= TASK DIRECTIONS =
The response should contain every record, reproduced exactly.

= DATA IN THIS EXERCISE =
Below is a small trained network, with its code and all its weights. Each question gives an input and a class and asks what happens when units are switched off, that is, made to give their printed mean instead of their output.

import numpy as np


def w(rows, s, z=0):
    codes = np.array(rows[::2]) - 128.0
    scale = np.full(codes.shape[1], s)
    scale[-1] = z or s
    return codes * scale


def f(y):
    return np.maximum(y, 0)


def log_softmax(a):
    a = a - a.max(-1, keepdims=True)
    return a - np.log(np.exp(a).sum(-1, keepdims=True))


def net(x, mask):
    res = np.array(x, float).reshape(1, 3) / 4 @ E
    y = f(res @ A[0][:, :-1].T + A[0][:, -1])
    res = res + np.where(mask, y, B[0][:, -1]) @ B[0][:, :-1]
    return log_softmax(res[-1] @ U[:, :-1].T + U[:, -1])


A, B = {}, {}
E = w([
[174,91,184,46,238,42,188],'x0',
[37,112,209,158,187,243,160],'x1',
[216,2,157,228,118,125,123],'x2',
],0.0074)
A[0] = w([
[194,8,125,202,133,123,72,30],'N1',
[193,46,170,207,115,81,182,141],'N2',
[147,128,154,57,222,66,199,15],'N3',
[157,114,221,95,232,26,223,86],'N4',
[67,195,105,61,114,94,131,13],'N5',
[55,103,233,193,218,249,174,58],'N6',
[216,126,78,97,100,57,73,53],'N7',
[69,92,196,175,169,195,148,127],'N8',
[205,163,50,145,113,56,78,72],'N9',
[102,174,51,200,66,184,20,52],'N10',
[191,58,152,229,106,113,117,2],'N11',
[165,51,127,185,111,120,183,231],'N12',
[84,249,79,38,128,97,111,92],'N13',
[166,96,167,73,236,79,199,57],'N14',
[72,170,56,242,23,218,64,25],'N15',
[38,248,97,53,174,134,147,114],'N16',
[241,155,40,109,53,50,86,49],'N17',
[77,208,76,71,131,152,129,101],'N18',
[114,155,70,204,44,197,81,84],'N19',
[62,253,59,59,132,107,180,113],'N20',
[174,85,131,58,202,103,172,7],'N21',
[219,60,139,228,128,125,134,5],'N22',
],0.0059,0.0034)
B[0] = w([
[127,82,76,205,198,176,122,207],'N1',
[142,95,87,180,168,149,97,227],'N2',
[79,62,135,137,89,79,140,209],'N3',
[81,68,144,115,67,55,98,254],'N4',
[118,83,64,177,224,189,121,168],'N5',
[178,210,8,15,84,174,254,244],'N6',
[141,184,74,71,107,142,225,197],'N7',
[171,185,29,96,97,160,183,211],'N8',
[180,157,50,53,97,160,221,195],'N9',
[50,36,166,101,71,48,127,205],'N10',
[121,87,75,189,191,163,128,190],'N11',
[165,111,106,174,161,177,78,227],'N12',
[131,83,80,192,224,173,98,212],'N13',
[77,70,158,121,61,56,143,224],'N14',
[58,85,154,105,82,75,151,229],'N15',
[133,109,75,182,199,146,113,232],'N16',
[150,169,17,63,103,181,224,219],'N17',
[119,123,101,175,145,136,117,190],'N18',
[61,75,171,133,77,58,125,208],'N19',
[135,73,81,217,185,176,94,221],'N20',
[54,84,122,119,88,65,150,185],'N21',
[103,107,62,177,194,164,125,196],'N22',
],0.0065,0.0063)
U = w([
[116,70,89,216,251,187,79,86],'0',
[9,42,156,95,33,41,121,97],'1',
[167,207,62,18,95,181,226,97],'2',
[158,158,153,126,129,132,61,252],'3',
[167,202,255,116,124,131,57,89],'4',
[150,182,225,91,128,145,17,91],'5',
],0.0079,0.014)

Each question gives the input, the list of numbers given to net, and the class t.
The units are the neurons (one row each of A and B). Each row of codes is followed by its name. A weight is (code - 128) times the scale printed after its matrix; where a second scale follows, it is the last column's (A, B and U).
mask holds one flag per neuron, in row order. A switched-off neuron (its flag False) gives its mean, the last column of its row in B, instead of its output. The means were averaged over made-up inputs and are rounded, as every weight is.
A unit's drop is (log p(t) with every unit on - log p(t) with that unit switched off) / (log p(t) with every unit on - log p(t) with every unit switched off).
The circuit of an input: a set's keep is (log p(t) with only the set's units on - log p(t) with every unit switched off) / (log p(t) with every unit on - log p(t) with every unit switched off). Starting from the 12 units with the biggest drops (on a tie, the unit counted first), units are removed one at a time, each time the one whose removal leaves the highest keep (on an exact tie, the one counted first), for as long as the keep stays at least 0.8.
units of the circuit, in order: the units of the circuit, biggest drop first
unit that matters most: the unit with the biggest drop
k most important neurons: the k neurons with the biggest drops, biggest first
drop of u: that unit's drop, to one decimal
input [7,1,-8], class 0: units of the circuit, in order	[N20]
input [0,4,2], class 2: units of the circuit, in order	[N6; N8]
input [5,7,3], class 2: 2 most important neurons	[N6; N8]
input [-5,-7,-7], class 0: 4 most important neurons	[N13; N20; N6; N5]
input [-8,3,-7], class 1: 3 most important neurons	[N15; N10; N19]
input [5,1,4], class 1: 2 most important neurons	[N4; N14]
input [-5,-6,3], class 2: 2 most important neurons	[N17; N9]
input [-1,1,0], class 3: 2 most important neurons	[N6; N17]
input [8,3,-6], class 1: 3 most important neurons	[N4; N14; N3]
input [-2,6,-7], class 0: 2 most important neurons	[N20; N16]
input [-2,7,-8], class 0: 3 most important neurons	[N20; N16; N13]
input [-6,5,4], class 1: 3 most important neurons	[N15; N19; N10]
input [-5,1,4], class 1: drop of N15	0.6
input [0,-5,3], class 2: unit that matters most	N17
input [3,2,2], class 3: drop of N10	0.3
input [6,4,-8], class 0: drop of N16	0.1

= FINISHED TASK =
Below is a small trained network, with its code and all its weights. Each question gives an input and a class and asks what happens when units are switched off, that is, made to give their printed mean instead of their output.

import numpy as np


def w(rows, s, z=0):
    codes = np.array(rows[::2]) - 128.0
    scale = np.full(codes.shape[1], s)
    scale[-1] = z or s
    return codes * scale


def f(y):
    return np.maximum(y, 0)


def log_softmax(a):
    a = a - a.max(-1, keepdims=True)
    return a - np.log(np.exp(a).sum(-1, keepdims=True))


def net(x, mask):
    res = np.array(x, float).reshape(1, 3) / 4 @ E
    y = f(res @ A[0][:, :-1].T + A[0][:, -1])
    res = res + np.where(mask, y, B[0][:, -1]) @ B[0][:, :-1]
    return log_softmax(res[-1] @ U[:, :-1].T + U[:, -1])


A, B = {}, {}
E = w([
[174,91,184,46,238,42,188],'x0',
[37,112,209,158,187,243,160],'x1',
[216,2,157,228,118,125,123],'x2',
],0.0074)
A[0] = w([
[194,8,125,202,133,123,72,30],'N1',
[193,46,170,207,115,81,182,141],'N2',
[147,128,154,57,222,66,199,15],'N3',
[157,114,221,95,232,26,223,86],'N4',
[67,195,105,61,114,94,131,13],'N5',
[55,103,233,193,218,249,174,58],'N6',
[216,126,78,97,100,57,73,53],'N7',
[69,92,196,175,169,195,148,127],'N8',
[205,163,50,145,113,56,78,72],'N9',
[102,174,51,200,66,184,20,52],'N10',
[191,58,152,229,106,113,117,2],'N11',
[165,51,127,185,111,120,183,231],'N12',
[84,249,79,38,128,97,111,92],'N13',
[166,96,167,73,236,79,199,57],'N14',
[72,170,56,242,23,218,64,25],'N15',
[38,248,97,53,174,134,147,114],'N16',
[241,155,40,109,53,50,86,49],'N17',
[77,208,76,71,131,152,129,101],'N18',
[114,155,70,204,44,197,81,84],'N19',
[62,253,59,59,132,107,180,113],'N20',
[174,85,131,58,202,103,172,7],'N21',
[219,60,139,228,128,125,134,5],'N22',
],0.0059,0.0034)
B[0] = w([
[127,82,76,205,198,176,122,207],'N1',
[142,95,87,180,168,149,97,227],'N2',
[79,62,135,137,89,79,140,209],'N3',
[81,68,144,115,67,55,98,254],'N4',
[118,83,64,177,224,189,121,168],'N5',
[178,210,8,15,84,174,254,244],'N6',
[141,184,74,71,107,142,225,197],'N7',
[171,185,29,96,97,160,183,211],'N8',
[180,157,50,53,97,160,221,195],'N9',
[50,36,166,101,71,48,127,205],'N10',
[121,87,75,189,191,163,128,190],'N11',
[165,111,106,174,161,177,78,227],'N12',
[131,83,80,192,224,173,98,212],'N13',
[77,70,158,121,61,56,143,224],'N14',
[58,85,154,105,82,75,151,229],'N15',
[133,109,75,182,199,146,113,232],'N16',
[150,169,17,63,103,181,224,219],'N17',
[119,123,101,175,145,136,117,190],'N18',
[61,75,171,133,77,58,125,208],'N19',
[135,73,81,217,185,176,94,221],'N20',
[54,84,122,119,88,65,150,185],'N21',
[103,107,62,177,194,164,125,196],'N22',
],0.0065,0.0063)
U = w([
[116,70,89,216,251,187,79,86],'0',
[9,42,156,95,33,41,121,97],'1',
[167,207,62,18,95,181,226,97],'2',
[158,158,153,126,129,132,61,252],'3',
[167,202,255,116,124,131,57,89],'4',
[150,182,225,91,128,145,17,91],'5',
],0.0079,0.014)

Each question gives the input, the list of numbers given to net, and the class t.
The units are the neurons (one row each of A and B). Each row of codes is followed by its name. A weight is (code - 128) times the scale printed after its matrix; where a second scale follows, it is the last column's (A, B and U).
mask holds one flag per neuron, in row order. A switched-off neuron (its flag False) gives its mean, the last column of its row in B, instead of its output. The means were averaged over made-up inputs and are rounded, as every weight is.
A unit's drop is (log p(t) with every unit on - log p(t) with that unit switched off) / (log p(t) with every unit on - log p(t) with every unit switched off).
The circuit of an input: a set's keep is (log p(t) with only the set's units on - log p(t) with every unit switched off) / (log p(t) with every unit on - log p(t) with every unit switched off). Starting from the 12 units with the biggest drops (on a tie, the unit counted first), units are removed one at a time, each time the one whose removal leaves the highest keep (on an exact tie, the one counted first), for as long as the keep stays at least 0.8.
units of the circuit, in order: the units of the circuit, biggest drop first
unit that matters most: the unit with the biggest drop
k most important neurons: the k neurons with the biggest drops, biggest first
drop of u: that unit's drop, to one decimal
input [7,1,-8], class 0: units of the circuit, in order	[N20]
input [0,4,2], class 2: units of the circuit, in order	[N6; N8]
input [5,7,3], class 2: 2 most important neurons	[N6; N8]
input [-5,-7,-7], class 0: 4 most important neurons	[N13; N20; N6; N5]
input [-8,3,-7], class 1: 3 most important neurons	[N15; N10; N19]
input [5,1,4], class 1: 2 most important neurons	[N4; N14]
input [-5,-6,3], class 2: 2 most important neurons	[N17; N9]
input [-1,1,0], class 3: 2 most important neurons	[N6; N17]
input [8,3,-6], class 1: 3 most important neurons	[N4; N14; N3]
input [-2,6,-7], class 0: 2 most important neurons	[N20; N16]
input [-2,7,-8], class 0: 3 most important neurons	[N20; N16; N13]
input [-6,5,4], class 1: 3 most important neurons	[N15; N19; N10]
input [-5,1,4], class 1: drop of N15	0.6
input [0,-5,3], class 2: unit that matters most	N17
input [3,2,2], class 3: drop of N10	0.3
input [6,4,-8], class 0: drop of N16	0.1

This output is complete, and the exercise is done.